About this exercise
Return every line below exactly, without dropping any.

Record extracts
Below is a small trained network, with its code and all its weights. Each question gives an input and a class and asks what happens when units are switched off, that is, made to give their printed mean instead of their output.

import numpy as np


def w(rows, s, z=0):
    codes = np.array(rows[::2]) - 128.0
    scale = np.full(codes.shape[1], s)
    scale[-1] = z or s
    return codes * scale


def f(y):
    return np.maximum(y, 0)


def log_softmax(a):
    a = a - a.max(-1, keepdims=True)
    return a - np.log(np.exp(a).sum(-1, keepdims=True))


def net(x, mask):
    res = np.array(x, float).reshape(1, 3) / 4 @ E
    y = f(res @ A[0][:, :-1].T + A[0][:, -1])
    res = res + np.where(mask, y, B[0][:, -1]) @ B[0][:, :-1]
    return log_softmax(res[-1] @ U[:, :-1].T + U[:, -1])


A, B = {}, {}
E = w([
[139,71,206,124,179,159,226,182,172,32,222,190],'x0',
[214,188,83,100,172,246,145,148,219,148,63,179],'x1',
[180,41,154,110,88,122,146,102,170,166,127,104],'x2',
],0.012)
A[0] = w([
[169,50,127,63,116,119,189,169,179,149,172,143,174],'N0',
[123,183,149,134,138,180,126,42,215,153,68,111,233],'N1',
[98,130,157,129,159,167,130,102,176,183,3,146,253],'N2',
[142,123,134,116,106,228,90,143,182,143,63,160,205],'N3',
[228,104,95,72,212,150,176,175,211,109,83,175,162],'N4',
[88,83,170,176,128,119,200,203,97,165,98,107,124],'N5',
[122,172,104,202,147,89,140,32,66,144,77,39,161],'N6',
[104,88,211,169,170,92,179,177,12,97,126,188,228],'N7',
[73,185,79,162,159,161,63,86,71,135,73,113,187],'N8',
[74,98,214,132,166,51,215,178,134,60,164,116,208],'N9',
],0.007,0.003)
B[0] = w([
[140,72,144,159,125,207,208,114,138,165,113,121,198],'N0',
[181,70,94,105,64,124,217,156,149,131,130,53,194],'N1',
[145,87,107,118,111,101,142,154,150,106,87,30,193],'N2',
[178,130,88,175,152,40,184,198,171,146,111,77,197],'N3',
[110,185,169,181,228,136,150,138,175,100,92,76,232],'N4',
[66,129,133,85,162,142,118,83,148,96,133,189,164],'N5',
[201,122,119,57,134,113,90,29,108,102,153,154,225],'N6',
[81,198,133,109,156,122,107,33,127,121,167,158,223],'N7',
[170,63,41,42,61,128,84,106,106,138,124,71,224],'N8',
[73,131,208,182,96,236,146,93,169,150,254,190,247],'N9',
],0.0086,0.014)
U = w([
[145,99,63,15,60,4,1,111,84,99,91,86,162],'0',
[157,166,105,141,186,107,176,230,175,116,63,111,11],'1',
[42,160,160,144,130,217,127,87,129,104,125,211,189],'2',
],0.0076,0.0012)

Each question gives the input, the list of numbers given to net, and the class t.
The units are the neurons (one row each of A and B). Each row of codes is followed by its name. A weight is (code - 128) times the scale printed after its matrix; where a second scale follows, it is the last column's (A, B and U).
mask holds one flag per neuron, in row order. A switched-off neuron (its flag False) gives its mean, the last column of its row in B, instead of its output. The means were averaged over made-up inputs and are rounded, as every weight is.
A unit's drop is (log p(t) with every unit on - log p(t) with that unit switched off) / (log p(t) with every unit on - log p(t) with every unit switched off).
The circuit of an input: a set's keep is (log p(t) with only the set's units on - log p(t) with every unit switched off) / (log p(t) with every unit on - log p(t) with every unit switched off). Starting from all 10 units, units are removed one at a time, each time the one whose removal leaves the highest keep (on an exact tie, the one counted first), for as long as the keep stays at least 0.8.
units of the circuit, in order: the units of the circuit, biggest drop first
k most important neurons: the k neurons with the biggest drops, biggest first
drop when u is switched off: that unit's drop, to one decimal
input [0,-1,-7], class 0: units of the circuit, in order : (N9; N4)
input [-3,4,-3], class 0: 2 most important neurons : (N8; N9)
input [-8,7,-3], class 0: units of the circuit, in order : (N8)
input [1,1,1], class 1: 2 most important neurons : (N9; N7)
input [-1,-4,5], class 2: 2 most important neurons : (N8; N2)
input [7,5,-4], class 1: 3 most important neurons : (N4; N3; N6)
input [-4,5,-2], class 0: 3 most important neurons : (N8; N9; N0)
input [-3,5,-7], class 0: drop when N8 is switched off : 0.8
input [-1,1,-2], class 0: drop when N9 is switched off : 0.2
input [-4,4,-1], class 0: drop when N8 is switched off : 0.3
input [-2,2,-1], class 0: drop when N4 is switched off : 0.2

Exercise answer
Below is a small trained network, with its code and all its weights. Each question gives an input and a class and asks what happens when units are switched off, that is, made to give their printed mean instead of their output.

import numpy as np


def w(rows, s, z=0):
    codes = np.array(rows[::2]) - 128.0
    scale = np.full(codes.shape[1], s)
    scale[-1] = z or s
    return codes * scale


def f(y):
    return np.maximum(y, 0)


def log_softmax(a):
    a = a - a.max(-1, keepdims=True)
    return a - np.log(np.exp(a).sum(-1, keepdims=True))


def net(x, mask):
    res = np.array(x, float).reshape(1, 3) / 4 @ E
    y = f(res @ A[0][:, :-1].T + A[0][:, -1])
    res = res + np.where(mask, y, B[0][:, -1]) @ B[0][:, :-1]
    return log_softmax(res[-1] @ U[:, :-1].T + U[:, -1])


A, B = {}, {}
E = w([
[139,71,206,124,179,159,226,182,172,32,222,190],'x0',
[214,188,83,100,172,246,145,148,219,148,63,179],'x1',
[180,41,154,110,88,122,146,102,170,166,127,104],'x2',
],0.012)
A[0] = w([
[169,50,127,63,116,119,189,169,179,149,172,143,174],'N0',
[123,183,149,134,138,180,126,42,215,153,68,111,233],'N1',
[98,130,157,129,159,167,130,102,176,183,3,146,253],'N2',
[142,123,134,116,106,228,90,143,182,143,63,160,205],'N3',
[228,104,95,72,212,150,176,175,211,109,83,175,162],'N4',
[88,83,170,176,128,119,200,203,97,165,98,107,124],'N5',
[122,172,104,202,147,89,140,32,66,144,77,39,161],'N6',
[104,88,211,169,170,92,179,177,12,97,126,188,228],'N7',
[73,185,79,162,159,161,63,86,71,135,73,113,187],'N8',
[74,98,214,132,166,51,215,178,134,60,164,116,208],'N9',
],0.007,0.003)
B[0] = w([
[140,72,144,159,125,207,208,114,138,165,113,121,198],'N0',
[181,70,94,105,64,124,217,156,149,131,130,53,194],'N1',
[145,87,107,118,111,101,142,154,150,106,87,30,193],'N2',
[178,130,88,175,152,40,184,198,171,146,111,77,197],'N3',
[110,185,169,181,228,136,150,138,175,100,92,76,232],'N4',
[66,129,133,85,162,142,118,83,148,96,133,189,164],'N5',
[201,122,119,57,134,113,90,29,108,102,153,154,225],'N6',
[81,198,133,109,156,122,107,33,127,121,167,158,223],'N7',
[170,63,41,42,61,128,84,106,106,138,124,71,224],'N8',
[73,131,208,182,96,236,146,93,169,150,254,190,247],'N9',
],0.0086,0.014)
U = w([
[145,99,63,15,60,4,1,111,84,99,91,86,162],'0',
[157,166,105,141,186,107,176,230,175,116,63,111,11],'1',
[42,160,160,144,130,217,127,87,129,104,125,211,189],'2',
],0.0076,0.0012)

Each question gives the input, the list of numbers given to net, and the class t.
The units are the neurons (one row each of A and B). Each row of codes is followed by its name. A weight is (code - 128) times the scale printed after its matrix; where a second scale follows, it is the last column's (A, B and U).
mask holds one flag per neuron, in row order. A switched-off neuron (its flag False) gives its mean, the last column of its row in B, instead of its output. The means were averaged over made-up inputs and are rounded, as every weight is.
A unit's drop is (log p(t) with every unit on - log p(t) with that unit switched off) / (log p(t) with every unit on - log p(t) with every unit switched off).
The circuit of an input: a set's keep is (log p(t) with only the set's units on - log p(t) with every unit switched off) / (log p(t) with every unit on - log p(t) with every unit switched off). Starting from all 10 units, units are removed one at a time, each time the one whose removal leaves the highest keep (on an exact tie, the one counted first), for as long as the keep stays at least 0.8.
units of the circuit, in order: the units of the circuit, biggest drop first
k most important neurons: the k neurons with the biggest drops, biggest first
drop when u is switched off: that unit's drop, to one decimal
input [0,-1,-7], class 0: units of the circuit, in order : (N9; N4)
input [-3,4,-3], class 0: 2 most important neurons : (N8; N9)
input [-8,7,-3], class 0: units of the circuit, in order : (N8)
input [1,1,1], class 1: 2 most important neurons : (N9; N7)
input [-1,-4,5], class 2: 2 most important neurons : (N8; N2)
input [7,5,-4], class 1: 3 most important neurons : (N4; N3; N6)
input [-4,5,-2], class 0: 3 most important neurons : (N8; N9; N0)
input [-3,5,-7], class 0: drop when N8 is switched off : 0.8
input [-1,1,-2], class 0: drop when N9 is switched off : 0.2
input [-4,4,-1], class 0: drop when N8 is switched off : 0.3
input [-2,2,-1], class 0: drop when N4 is switched off : 0.2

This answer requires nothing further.